## Assignment:
Every word of the data must be reproduced in your reply exactly.

--------------------------------

Where one turn sends some rows of the set: a few examples, then the rows asked
vuteg: [ -3   0  -4 -38  -6  29   5  13   6 -10 -17   8   4  26 -20 -14  18  -3
 -16  14  32  36 -23  24 -15   1  23  11 -12  11 -16   5   5 -13  -2  27
 -13 -18]
bel: [ 28  20  -3 -40   4  -1   9   8 -25 -19  -6  -5   5 -38 -15   6  -3  11
 -16 -12  20  19   4 -16 -10  11   8   9  13   9  44  -5   0 -11  28  23
 -12  15]
kupe: [  9  12 -20 -22  27   2   3 -10   0 -21  22  27  48   2 -35   8  22  22
 -14   7  36  12  -1   1 -14  -4  15  25 -19 -11  -6  26   2   2 -15  -3
  -7   3]
Bola: [ -3  21   8 -39 -19  -3  -3   4 -27 -36  -8  -4   5 -14   2   9 -14  12
 -28  -5  -2  16 -17   3   3  22   7  15 -12   5  53  -8 -36  -5   0  25
  -4 -23]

--------------------------------

## Exercise response:
Where one turn sends some rows of the set: a few examples, then the rows asked
vuteg: [ -3   0  -4 -38  -6  29   5  13   6 -10 -17   8   4  26 -20 -14  18  -3
 -16  14  32  36 -23  24 -15   1  23  11 -12  11 -16   5   5 -13  -2  27
 -13 -18]
bel: [ 28  20  -3 -40   4  -1   9   8 -25 -19  -6  -5   5 -38 -15   6  -3  11
 -16 -12  20  19   4 -16 -10  11   8   9  13   9  44  -5   0 -11  28  23
 -12  15]
kupe: [  9  12 -20 -22  27   2   3 -10   0 -21  22  27  48   2 -35   8  22  22
 -14   7  36  12  -1   1 -14  -4  15  25 -19 -11  -6  26   2   2 -15  -3
  -7   3]
Bola: [ -3  21   8 -39 -19  -3  -3   4 -27 -36  -8  -4   5 -14   2   9 -14  12
 -28  -5  -2  16 -17   3   3  22   7  15 -12   5  53  -8 -36  -5   0  25
  -4 -23]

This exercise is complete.